Exercise: Lines in the listing below containing the string "norm" are to be identified and copied.

Given data:
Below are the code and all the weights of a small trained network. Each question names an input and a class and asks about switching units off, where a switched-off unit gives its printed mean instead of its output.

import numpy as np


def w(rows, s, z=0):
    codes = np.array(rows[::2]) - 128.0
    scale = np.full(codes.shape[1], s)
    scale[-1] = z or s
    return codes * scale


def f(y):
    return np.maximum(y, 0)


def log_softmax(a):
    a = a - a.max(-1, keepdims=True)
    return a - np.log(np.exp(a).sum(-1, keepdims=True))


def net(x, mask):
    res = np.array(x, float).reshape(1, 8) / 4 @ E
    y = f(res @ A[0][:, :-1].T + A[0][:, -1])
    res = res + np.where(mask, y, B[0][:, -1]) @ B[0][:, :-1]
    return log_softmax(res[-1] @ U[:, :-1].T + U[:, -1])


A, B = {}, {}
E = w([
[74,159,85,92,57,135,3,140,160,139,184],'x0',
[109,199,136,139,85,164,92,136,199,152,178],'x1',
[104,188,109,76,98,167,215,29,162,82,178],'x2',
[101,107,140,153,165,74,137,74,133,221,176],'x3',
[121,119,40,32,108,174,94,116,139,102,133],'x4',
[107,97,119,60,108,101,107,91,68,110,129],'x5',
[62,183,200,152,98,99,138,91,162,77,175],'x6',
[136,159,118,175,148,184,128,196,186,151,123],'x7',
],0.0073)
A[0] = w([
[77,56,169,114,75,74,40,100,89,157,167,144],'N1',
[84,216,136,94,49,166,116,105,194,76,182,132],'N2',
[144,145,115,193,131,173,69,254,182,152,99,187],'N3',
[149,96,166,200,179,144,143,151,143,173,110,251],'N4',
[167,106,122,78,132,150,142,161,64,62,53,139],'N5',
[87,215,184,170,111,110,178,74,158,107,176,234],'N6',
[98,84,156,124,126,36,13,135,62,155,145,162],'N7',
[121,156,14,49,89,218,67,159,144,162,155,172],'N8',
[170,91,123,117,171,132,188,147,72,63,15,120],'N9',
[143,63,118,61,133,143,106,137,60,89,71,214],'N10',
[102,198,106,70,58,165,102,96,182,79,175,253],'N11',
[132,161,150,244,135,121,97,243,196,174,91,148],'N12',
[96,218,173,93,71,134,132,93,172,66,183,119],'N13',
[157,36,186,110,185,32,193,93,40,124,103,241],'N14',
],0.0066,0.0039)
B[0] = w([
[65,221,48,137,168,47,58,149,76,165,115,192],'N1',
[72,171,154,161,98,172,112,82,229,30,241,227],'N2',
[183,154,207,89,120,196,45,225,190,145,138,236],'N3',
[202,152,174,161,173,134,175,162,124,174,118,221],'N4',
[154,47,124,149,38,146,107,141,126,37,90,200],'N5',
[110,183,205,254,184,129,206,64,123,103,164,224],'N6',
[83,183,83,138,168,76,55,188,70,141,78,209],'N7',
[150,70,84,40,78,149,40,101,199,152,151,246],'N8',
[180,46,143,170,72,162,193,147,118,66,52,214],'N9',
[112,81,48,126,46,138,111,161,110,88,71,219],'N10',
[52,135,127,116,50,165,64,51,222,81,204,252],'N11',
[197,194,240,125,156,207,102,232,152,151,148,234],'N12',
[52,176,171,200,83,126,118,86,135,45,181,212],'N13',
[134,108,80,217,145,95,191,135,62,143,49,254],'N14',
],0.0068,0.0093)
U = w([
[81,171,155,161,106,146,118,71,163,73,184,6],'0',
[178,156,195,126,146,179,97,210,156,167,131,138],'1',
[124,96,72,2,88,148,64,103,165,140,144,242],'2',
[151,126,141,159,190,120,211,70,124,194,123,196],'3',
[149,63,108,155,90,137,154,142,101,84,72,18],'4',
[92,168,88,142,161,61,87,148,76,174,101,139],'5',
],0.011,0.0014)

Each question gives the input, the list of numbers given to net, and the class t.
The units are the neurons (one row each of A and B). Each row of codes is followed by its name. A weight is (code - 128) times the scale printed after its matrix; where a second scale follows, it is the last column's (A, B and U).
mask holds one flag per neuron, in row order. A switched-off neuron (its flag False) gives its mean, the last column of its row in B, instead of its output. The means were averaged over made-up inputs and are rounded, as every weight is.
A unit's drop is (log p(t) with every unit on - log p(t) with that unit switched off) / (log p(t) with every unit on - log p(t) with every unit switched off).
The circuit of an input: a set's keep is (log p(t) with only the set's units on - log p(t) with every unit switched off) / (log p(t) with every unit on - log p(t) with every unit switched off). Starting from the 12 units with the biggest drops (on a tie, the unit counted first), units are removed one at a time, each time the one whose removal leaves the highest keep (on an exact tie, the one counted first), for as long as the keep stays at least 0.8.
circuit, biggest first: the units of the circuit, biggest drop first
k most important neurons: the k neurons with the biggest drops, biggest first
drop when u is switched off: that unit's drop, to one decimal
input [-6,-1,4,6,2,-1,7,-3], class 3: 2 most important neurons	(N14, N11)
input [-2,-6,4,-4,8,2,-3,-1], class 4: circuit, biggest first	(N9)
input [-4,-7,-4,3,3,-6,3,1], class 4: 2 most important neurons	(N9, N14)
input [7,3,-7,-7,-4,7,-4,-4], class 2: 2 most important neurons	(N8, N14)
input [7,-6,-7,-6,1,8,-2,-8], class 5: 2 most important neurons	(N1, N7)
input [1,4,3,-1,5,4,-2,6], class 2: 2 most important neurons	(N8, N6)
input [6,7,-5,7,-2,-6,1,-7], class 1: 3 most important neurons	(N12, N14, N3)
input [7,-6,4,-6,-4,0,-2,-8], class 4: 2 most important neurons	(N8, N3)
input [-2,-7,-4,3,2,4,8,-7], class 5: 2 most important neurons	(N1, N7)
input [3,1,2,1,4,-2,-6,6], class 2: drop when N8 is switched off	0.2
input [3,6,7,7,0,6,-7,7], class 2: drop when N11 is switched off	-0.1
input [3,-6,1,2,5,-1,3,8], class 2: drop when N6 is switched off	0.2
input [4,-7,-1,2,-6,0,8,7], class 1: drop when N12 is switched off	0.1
==
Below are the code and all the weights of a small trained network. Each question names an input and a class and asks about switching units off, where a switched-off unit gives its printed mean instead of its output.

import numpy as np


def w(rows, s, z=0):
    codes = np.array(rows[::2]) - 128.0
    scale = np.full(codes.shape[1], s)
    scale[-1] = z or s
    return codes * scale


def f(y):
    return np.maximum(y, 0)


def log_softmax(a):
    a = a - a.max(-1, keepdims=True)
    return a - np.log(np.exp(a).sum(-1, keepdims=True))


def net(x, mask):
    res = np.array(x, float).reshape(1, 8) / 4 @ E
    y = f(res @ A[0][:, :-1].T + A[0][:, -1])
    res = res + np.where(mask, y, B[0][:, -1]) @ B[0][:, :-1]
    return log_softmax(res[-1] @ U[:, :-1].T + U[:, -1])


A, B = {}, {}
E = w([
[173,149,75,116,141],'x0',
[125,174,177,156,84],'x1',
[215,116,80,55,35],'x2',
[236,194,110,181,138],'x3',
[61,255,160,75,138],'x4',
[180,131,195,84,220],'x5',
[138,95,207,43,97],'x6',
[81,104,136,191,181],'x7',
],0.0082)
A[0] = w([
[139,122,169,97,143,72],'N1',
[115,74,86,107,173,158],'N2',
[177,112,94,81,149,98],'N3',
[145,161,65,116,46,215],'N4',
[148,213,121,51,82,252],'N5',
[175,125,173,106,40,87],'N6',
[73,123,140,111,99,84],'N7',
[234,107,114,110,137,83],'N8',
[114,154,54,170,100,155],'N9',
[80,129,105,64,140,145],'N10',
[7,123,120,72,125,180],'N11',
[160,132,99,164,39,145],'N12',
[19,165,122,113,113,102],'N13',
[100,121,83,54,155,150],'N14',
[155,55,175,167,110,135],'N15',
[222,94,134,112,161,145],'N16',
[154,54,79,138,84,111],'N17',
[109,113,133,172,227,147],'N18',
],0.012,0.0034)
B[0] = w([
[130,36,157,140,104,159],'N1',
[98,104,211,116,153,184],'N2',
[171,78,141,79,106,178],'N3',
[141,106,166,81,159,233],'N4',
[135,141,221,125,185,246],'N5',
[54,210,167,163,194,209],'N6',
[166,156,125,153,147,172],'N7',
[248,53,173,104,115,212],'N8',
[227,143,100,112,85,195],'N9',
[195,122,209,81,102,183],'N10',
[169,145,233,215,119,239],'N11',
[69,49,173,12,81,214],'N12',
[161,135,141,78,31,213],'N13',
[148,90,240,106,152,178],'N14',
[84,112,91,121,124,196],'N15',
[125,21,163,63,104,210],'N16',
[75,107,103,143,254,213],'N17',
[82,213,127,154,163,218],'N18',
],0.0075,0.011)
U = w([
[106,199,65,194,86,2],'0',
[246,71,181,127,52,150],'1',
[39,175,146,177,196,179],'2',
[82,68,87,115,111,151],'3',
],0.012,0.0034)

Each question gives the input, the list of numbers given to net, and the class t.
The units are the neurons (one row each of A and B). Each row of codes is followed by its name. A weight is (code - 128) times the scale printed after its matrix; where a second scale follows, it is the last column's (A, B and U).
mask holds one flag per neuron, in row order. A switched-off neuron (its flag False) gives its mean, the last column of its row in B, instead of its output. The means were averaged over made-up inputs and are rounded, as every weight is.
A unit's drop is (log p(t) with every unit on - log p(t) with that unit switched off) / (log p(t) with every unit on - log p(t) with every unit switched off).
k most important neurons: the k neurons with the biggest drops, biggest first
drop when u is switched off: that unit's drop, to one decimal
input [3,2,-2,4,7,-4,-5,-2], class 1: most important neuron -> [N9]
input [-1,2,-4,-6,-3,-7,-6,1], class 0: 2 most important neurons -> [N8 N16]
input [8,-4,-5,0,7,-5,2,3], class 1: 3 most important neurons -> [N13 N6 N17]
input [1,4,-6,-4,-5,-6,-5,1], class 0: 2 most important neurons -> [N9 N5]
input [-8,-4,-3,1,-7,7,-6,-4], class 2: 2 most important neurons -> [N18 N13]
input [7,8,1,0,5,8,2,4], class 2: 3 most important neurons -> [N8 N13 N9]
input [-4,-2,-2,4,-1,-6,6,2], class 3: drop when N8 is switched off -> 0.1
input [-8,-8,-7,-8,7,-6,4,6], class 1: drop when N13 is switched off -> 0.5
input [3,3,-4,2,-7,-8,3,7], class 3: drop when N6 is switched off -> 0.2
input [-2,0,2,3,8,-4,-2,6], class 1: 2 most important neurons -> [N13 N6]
==
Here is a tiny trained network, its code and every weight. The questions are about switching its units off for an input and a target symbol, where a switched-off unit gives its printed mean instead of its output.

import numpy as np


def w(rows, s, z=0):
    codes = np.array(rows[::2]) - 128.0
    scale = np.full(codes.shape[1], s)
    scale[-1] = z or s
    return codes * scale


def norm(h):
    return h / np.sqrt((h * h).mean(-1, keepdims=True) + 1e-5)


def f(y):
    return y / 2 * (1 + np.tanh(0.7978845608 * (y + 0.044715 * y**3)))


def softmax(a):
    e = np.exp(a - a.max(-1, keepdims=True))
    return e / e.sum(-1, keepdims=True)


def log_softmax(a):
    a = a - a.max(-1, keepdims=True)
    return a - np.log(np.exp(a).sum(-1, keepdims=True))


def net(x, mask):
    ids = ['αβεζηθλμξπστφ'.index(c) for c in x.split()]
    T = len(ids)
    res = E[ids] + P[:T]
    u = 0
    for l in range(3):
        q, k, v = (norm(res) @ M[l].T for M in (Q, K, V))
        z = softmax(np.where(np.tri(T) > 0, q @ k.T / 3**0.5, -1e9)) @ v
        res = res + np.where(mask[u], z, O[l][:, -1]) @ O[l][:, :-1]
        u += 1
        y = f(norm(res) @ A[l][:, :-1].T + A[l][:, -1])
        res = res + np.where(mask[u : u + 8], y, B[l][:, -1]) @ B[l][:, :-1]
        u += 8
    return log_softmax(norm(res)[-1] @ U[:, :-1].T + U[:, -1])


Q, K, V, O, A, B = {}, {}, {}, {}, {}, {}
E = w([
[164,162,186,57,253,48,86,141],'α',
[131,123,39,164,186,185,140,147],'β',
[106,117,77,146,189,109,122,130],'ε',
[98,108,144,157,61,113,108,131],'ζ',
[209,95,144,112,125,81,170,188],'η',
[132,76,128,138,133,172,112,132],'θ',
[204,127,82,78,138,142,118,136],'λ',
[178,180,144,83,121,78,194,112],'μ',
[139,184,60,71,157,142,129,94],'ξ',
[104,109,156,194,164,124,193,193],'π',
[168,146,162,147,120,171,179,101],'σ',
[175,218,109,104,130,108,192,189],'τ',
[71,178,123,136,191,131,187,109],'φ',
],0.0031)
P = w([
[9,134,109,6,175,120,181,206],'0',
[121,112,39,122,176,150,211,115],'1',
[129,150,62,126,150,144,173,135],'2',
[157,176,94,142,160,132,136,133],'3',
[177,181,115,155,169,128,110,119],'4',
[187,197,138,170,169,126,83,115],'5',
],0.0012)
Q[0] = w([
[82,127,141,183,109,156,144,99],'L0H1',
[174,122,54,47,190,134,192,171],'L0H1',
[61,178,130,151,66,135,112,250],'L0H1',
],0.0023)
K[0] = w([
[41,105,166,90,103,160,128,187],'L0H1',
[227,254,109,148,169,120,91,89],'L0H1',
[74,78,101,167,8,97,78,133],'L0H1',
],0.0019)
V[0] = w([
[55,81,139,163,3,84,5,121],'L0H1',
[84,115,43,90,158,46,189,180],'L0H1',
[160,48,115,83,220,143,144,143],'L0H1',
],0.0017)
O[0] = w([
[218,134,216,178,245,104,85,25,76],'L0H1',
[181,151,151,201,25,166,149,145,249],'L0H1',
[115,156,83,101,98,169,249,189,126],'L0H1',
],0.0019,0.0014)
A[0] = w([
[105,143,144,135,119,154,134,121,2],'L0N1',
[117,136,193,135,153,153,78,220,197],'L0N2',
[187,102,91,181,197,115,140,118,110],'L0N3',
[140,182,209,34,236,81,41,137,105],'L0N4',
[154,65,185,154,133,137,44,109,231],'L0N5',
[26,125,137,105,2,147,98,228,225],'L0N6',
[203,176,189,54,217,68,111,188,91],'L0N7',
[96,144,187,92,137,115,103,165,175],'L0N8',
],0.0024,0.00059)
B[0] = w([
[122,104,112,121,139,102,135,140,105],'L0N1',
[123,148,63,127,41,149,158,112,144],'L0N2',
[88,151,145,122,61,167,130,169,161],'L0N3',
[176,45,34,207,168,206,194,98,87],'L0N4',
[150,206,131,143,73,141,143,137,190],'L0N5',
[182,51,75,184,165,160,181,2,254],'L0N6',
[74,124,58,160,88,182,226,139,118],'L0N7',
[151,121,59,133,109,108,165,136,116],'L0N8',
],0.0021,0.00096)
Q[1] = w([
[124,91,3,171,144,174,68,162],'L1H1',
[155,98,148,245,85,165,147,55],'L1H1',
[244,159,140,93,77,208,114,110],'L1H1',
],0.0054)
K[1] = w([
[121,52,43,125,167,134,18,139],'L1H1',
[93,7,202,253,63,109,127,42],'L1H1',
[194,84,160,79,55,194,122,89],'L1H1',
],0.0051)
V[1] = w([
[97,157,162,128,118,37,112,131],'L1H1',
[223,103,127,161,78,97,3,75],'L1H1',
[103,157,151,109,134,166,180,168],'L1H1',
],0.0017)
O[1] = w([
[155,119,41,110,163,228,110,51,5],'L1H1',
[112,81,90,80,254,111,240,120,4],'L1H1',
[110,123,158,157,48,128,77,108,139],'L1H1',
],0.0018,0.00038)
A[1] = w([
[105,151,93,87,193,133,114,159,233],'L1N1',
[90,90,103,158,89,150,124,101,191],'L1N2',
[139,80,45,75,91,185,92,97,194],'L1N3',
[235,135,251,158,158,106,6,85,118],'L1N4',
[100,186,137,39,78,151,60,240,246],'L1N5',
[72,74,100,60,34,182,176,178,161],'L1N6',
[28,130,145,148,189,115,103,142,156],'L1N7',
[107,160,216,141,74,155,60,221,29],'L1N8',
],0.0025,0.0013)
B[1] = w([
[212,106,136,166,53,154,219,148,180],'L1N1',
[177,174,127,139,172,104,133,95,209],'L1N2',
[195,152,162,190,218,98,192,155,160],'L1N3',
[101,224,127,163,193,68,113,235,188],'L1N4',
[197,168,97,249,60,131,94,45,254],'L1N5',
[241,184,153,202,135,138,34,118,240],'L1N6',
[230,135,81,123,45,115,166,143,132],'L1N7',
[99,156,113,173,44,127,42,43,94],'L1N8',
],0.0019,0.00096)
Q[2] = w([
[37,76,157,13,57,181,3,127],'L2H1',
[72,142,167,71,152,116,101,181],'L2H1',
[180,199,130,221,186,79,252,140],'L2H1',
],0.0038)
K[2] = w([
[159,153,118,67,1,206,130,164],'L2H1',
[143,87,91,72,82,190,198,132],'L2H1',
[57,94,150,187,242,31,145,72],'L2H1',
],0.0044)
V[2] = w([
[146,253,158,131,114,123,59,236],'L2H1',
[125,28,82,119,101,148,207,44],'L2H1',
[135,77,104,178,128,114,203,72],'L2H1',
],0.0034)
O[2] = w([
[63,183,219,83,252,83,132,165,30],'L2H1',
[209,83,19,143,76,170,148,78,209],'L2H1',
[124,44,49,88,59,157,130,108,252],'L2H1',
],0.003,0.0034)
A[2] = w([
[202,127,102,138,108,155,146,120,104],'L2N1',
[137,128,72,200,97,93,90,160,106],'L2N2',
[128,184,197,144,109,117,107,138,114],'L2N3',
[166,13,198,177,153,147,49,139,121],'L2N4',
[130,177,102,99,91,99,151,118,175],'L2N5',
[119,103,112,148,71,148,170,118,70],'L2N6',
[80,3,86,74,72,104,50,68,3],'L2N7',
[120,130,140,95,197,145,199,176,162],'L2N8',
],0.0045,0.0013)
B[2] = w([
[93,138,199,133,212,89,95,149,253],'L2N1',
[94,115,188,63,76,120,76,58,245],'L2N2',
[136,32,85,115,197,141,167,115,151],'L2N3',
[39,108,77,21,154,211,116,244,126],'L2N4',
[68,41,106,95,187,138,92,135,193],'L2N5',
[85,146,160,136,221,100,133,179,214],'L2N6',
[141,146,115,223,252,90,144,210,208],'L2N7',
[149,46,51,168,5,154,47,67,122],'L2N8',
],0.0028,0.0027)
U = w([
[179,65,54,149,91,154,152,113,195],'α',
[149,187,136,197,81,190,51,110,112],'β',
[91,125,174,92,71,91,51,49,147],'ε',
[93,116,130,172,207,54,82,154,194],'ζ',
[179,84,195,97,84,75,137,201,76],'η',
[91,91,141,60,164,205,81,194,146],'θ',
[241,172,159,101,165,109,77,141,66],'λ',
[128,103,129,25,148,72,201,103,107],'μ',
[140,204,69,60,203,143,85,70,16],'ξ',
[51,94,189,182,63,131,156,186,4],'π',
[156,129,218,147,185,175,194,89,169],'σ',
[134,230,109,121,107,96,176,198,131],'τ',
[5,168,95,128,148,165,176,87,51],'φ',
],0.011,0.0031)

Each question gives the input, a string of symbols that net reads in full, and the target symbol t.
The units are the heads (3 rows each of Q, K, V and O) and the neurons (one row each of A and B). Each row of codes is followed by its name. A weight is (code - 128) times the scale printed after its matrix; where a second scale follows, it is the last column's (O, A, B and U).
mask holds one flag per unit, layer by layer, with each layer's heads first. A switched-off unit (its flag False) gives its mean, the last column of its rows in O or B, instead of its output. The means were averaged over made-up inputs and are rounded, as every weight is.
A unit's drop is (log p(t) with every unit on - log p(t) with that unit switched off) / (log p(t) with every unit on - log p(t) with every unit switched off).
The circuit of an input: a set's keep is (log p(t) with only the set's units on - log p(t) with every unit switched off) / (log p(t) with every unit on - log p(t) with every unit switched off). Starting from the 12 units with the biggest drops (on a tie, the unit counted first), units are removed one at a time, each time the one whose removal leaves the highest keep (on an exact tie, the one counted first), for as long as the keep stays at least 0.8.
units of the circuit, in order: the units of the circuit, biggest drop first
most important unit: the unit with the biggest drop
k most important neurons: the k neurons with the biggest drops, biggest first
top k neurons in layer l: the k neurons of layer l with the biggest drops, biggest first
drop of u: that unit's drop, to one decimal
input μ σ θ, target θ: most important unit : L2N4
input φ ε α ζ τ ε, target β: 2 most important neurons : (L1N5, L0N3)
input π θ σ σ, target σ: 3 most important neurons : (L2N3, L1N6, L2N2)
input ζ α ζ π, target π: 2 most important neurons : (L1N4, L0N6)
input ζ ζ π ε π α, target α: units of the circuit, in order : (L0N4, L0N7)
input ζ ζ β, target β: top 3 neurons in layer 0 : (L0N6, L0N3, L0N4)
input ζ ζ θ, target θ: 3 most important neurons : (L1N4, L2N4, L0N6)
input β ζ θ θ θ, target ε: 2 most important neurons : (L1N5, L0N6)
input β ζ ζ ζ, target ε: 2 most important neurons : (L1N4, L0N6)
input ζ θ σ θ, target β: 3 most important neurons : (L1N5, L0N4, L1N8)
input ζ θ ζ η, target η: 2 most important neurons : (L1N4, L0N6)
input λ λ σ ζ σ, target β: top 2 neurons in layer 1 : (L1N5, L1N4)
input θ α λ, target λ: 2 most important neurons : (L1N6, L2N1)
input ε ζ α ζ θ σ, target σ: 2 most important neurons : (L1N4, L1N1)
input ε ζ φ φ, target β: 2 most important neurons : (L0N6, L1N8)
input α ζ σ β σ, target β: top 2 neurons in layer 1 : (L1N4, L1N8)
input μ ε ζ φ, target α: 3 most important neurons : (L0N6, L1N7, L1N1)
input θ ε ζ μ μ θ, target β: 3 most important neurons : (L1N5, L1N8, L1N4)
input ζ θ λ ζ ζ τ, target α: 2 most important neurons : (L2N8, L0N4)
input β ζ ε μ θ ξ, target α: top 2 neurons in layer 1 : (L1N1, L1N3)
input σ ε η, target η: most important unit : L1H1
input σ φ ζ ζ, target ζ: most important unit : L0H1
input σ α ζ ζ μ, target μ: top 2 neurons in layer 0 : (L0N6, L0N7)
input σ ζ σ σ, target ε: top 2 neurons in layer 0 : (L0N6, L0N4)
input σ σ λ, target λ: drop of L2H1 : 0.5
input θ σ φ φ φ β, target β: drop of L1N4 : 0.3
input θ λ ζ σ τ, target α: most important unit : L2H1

Solution to this problem:
def norm(h):
        q, k, v = (norm(res) @ M[l].T for M in (Q, K, V))
        y = f(norm(res) @ A[l][:, :-1].T + A[l][:, -1])
    return log_softmax(norm(res)[-1] @ U[:, :-1].T + U[:, -1])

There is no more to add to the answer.